| INSTRUCTIONS FOR THE TASK |
Here are the records. Write out exactly the lines between the one holding "Here is a tiny" and the one holding "return log_softmax(res[-1] @", inclusive.

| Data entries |
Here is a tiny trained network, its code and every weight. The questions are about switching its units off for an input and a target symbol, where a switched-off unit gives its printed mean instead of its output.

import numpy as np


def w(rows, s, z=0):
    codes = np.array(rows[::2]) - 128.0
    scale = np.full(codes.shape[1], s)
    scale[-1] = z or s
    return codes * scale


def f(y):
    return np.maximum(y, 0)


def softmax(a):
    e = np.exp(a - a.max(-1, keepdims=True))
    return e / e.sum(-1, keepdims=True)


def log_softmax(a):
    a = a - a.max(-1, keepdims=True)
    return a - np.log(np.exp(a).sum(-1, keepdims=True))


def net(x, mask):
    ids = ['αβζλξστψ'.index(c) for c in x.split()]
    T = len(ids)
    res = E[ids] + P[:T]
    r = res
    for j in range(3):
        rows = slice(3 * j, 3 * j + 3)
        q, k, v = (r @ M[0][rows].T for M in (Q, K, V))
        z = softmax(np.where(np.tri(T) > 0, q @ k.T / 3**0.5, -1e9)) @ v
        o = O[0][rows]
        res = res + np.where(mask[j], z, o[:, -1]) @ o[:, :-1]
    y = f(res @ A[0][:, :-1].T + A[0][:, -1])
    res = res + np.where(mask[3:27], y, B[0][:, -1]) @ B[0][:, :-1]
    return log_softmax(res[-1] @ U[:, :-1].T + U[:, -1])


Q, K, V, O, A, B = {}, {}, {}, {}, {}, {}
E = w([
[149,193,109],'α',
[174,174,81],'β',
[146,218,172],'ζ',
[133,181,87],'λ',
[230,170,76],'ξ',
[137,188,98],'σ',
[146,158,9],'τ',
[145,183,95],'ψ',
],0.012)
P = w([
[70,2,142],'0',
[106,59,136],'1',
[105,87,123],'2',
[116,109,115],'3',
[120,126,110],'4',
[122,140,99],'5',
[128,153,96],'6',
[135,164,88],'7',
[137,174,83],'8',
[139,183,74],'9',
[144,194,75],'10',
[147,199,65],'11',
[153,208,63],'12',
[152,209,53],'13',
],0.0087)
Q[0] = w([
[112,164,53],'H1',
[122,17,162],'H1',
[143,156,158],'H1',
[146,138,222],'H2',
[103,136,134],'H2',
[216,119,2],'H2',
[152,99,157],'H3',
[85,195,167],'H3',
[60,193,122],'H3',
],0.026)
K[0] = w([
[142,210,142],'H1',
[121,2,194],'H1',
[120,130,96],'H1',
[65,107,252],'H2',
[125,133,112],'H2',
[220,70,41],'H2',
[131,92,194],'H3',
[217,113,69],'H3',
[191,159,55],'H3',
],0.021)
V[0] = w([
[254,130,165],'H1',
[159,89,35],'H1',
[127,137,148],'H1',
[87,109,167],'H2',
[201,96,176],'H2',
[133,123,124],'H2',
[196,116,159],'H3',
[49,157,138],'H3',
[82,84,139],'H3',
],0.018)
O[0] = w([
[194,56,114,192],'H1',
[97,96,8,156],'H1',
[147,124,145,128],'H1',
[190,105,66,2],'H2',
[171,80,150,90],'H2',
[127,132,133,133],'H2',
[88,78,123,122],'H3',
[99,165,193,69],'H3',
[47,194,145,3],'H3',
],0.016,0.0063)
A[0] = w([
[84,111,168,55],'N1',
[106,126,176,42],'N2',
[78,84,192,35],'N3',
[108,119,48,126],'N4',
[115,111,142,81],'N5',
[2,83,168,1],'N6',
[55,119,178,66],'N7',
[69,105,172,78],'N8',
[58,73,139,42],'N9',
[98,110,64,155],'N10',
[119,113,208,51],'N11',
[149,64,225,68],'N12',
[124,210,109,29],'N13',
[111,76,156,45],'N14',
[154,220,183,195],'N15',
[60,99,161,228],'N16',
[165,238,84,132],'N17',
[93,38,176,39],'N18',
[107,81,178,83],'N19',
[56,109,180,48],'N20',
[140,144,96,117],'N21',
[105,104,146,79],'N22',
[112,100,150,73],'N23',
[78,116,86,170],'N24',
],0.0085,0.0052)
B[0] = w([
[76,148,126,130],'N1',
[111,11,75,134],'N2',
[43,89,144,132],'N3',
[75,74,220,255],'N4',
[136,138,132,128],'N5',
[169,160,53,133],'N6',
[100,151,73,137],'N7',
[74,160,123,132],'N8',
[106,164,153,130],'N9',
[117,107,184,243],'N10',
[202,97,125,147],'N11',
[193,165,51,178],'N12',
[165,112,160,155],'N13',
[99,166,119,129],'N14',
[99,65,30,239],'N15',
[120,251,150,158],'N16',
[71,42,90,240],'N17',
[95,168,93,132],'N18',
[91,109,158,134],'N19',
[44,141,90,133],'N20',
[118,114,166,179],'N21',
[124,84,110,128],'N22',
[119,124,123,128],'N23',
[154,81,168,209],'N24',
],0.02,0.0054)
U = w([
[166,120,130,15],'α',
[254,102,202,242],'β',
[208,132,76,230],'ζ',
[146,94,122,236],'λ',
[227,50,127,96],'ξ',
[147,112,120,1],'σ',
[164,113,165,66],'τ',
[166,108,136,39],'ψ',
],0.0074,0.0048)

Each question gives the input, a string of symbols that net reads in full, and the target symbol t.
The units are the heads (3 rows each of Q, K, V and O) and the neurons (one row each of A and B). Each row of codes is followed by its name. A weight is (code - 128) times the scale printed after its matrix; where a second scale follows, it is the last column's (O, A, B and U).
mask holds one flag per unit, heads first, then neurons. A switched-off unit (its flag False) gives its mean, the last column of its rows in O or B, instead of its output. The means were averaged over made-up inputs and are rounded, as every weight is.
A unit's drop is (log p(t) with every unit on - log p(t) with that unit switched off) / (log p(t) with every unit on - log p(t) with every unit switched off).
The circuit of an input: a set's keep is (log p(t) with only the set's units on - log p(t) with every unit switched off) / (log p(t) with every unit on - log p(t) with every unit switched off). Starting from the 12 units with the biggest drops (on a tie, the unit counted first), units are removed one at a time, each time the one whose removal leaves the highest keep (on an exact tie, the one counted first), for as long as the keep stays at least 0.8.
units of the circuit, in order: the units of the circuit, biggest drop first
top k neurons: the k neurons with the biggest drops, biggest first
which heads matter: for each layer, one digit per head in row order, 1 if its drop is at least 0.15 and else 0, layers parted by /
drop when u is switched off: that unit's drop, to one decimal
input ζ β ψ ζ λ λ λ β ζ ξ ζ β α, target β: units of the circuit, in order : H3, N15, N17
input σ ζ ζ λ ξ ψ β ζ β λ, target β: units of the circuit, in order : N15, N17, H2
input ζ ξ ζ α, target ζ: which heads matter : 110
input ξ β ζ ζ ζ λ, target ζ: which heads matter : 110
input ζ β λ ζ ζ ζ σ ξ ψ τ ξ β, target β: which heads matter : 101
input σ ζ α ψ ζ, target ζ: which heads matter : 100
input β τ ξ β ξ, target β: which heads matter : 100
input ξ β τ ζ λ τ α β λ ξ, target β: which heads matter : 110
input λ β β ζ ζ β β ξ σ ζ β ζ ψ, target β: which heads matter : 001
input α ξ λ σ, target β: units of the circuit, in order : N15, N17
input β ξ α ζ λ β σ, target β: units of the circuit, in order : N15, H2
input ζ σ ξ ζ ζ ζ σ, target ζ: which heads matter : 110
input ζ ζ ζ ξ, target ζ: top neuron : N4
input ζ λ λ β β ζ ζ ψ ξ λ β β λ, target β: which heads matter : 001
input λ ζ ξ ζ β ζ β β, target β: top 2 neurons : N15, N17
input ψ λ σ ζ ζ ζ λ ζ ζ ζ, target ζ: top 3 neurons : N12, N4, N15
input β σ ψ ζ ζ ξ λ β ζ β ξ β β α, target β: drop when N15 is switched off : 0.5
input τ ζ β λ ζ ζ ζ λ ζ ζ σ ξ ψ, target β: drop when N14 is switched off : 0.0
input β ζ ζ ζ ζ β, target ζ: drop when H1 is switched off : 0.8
==
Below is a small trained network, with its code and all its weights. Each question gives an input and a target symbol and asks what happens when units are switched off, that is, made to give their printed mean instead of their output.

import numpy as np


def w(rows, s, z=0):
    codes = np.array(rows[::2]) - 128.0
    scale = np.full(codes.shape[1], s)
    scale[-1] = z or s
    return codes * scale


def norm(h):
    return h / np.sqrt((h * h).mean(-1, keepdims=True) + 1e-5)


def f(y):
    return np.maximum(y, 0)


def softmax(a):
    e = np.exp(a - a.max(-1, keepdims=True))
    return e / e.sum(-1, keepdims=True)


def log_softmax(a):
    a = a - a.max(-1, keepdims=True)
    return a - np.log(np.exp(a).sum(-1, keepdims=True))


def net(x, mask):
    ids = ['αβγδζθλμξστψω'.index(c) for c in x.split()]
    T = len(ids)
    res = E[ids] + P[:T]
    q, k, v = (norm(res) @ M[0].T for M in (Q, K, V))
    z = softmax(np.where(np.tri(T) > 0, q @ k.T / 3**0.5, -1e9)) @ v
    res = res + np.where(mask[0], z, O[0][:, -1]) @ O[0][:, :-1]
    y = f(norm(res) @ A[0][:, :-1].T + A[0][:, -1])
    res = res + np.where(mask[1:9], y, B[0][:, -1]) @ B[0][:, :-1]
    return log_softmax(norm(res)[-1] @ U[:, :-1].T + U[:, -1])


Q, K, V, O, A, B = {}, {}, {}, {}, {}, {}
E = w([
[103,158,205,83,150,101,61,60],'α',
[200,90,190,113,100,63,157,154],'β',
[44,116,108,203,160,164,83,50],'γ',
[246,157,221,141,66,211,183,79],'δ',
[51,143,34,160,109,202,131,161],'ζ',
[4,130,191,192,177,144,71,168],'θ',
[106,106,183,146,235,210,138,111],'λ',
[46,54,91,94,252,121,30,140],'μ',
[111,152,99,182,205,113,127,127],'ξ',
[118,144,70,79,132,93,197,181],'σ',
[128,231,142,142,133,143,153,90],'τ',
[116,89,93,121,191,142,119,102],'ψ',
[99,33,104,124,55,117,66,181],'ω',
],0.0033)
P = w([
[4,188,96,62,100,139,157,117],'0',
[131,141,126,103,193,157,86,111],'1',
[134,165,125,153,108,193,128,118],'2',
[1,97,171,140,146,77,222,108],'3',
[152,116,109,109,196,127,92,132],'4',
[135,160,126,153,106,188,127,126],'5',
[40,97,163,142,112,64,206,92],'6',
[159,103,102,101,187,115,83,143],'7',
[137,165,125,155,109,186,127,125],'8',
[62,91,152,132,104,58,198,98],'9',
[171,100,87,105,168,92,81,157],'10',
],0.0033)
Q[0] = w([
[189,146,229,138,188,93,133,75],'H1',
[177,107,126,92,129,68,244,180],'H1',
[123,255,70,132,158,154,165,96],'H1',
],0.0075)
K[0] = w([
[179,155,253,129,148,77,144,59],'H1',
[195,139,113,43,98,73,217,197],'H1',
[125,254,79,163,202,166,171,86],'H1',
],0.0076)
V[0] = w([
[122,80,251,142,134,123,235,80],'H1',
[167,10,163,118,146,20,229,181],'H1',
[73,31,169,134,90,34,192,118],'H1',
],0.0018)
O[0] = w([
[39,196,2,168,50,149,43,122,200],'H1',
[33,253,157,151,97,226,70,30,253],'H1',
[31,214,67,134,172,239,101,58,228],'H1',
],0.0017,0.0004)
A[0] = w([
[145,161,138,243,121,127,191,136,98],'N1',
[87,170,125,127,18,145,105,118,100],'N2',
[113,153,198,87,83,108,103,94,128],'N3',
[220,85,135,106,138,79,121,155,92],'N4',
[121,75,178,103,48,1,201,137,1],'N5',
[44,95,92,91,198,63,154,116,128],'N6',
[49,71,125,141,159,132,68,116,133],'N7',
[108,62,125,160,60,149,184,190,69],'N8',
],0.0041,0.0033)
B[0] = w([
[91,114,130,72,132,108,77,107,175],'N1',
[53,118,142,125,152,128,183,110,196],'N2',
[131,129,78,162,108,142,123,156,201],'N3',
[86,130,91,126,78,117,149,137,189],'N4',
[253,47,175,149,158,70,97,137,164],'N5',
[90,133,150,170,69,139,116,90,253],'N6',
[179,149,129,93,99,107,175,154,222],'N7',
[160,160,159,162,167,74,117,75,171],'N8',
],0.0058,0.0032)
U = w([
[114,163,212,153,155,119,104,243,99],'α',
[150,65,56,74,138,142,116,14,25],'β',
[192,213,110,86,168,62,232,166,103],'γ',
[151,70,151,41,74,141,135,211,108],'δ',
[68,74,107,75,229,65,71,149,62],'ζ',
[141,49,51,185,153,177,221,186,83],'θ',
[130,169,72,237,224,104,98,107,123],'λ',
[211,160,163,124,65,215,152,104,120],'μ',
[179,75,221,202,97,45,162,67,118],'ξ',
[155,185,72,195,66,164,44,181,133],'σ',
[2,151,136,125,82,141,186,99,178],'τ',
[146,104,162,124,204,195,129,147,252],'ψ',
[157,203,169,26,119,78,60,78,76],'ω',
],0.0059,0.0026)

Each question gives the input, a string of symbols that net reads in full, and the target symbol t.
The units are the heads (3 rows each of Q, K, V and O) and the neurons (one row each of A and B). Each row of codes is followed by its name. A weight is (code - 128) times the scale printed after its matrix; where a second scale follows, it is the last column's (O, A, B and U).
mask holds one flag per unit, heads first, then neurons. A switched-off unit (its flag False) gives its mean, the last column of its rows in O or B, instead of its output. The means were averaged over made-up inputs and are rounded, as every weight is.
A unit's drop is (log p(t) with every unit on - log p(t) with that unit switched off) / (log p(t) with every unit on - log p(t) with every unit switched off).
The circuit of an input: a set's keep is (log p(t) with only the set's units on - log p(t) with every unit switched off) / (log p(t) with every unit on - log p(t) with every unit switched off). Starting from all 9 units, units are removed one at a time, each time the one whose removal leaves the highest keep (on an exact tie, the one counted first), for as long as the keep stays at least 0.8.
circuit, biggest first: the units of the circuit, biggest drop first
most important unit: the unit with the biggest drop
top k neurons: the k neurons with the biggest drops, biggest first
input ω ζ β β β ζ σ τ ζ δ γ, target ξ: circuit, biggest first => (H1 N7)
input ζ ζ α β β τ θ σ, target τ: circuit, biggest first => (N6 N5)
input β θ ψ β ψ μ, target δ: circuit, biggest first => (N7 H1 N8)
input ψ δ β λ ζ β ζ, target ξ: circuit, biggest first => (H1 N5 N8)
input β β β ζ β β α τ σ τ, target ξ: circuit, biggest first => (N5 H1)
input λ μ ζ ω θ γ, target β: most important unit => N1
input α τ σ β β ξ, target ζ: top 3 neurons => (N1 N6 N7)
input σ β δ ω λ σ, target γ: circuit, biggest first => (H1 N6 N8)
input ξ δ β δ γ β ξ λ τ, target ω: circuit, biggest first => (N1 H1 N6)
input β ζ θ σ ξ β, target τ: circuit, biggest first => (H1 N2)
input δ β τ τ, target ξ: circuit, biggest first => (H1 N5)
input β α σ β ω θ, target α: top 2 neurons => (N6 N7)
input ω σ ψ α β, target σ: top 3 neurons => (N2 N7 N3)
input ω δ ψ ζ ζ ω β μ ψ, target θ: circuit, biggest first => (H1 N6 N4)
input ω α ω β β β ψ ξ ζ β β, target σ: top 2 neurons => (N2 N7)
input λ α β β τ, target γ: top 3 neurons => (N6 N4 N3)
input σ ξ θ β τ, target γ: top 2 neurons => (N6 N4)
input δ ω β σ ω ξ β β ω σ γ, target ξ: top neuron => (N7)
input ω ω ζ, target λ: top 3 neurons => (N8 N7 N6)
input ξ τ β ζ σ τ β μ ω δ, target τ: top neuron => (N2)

| RESULT OF THE EXERCISE |
Here is a tiny trained network, its code and every weight. The questions are about switching its units off for an input and a target symbol, where a switched-off unit gives its printed mean instead of its output.

import numpy as np


def w(rows, s, z=0):
    codes = np.array(rows[::2]) - 128.0
    scale = np.full(codes.shape[1], s)
    scale[-1] = z or s
    return codes * scale


def f(y):
    return np.maximum(y, 0)


def softmax(a):
    e = np.exp(a - a.max(-1, keepdims=True))
    return e / e.sum(-1, keepdims=True)


def log_softmax(a):
    a = a - a.max(-1, keepdims=True)
    return a - np.log(np.exp(a).sum(-1, keepdims=True))


def net(x, mask):
    ids = ['αβζλξστψ'.index(c) for c in x.split()]
    T = len(ids)
    res = E[ids] + P[:T]
    r = res
    for j in range(3):
        rows = slice(3 * j, 3 * j + 3)
        q, k, v = (r @ M[0][rows].T for M in (Q, K, V))
        z = softmax(np.where(np.tri(T) > 0, q @ k.T / 3**0.5, -1e9)) @ v
        o = O[0][rows]
        res = res + np.where(mask[j], z, o[:, -1]) @ o[:, :-1]
    y = f(res @ A[0][:, :-1].T + A[0][:, -1])
    res = res + np.where(mask[3:27], y, B[0][:, -1]) @ B[0][:, :-1]
    return log_softmax(res[-1] @ U[:, :-1].T + U[:, -1])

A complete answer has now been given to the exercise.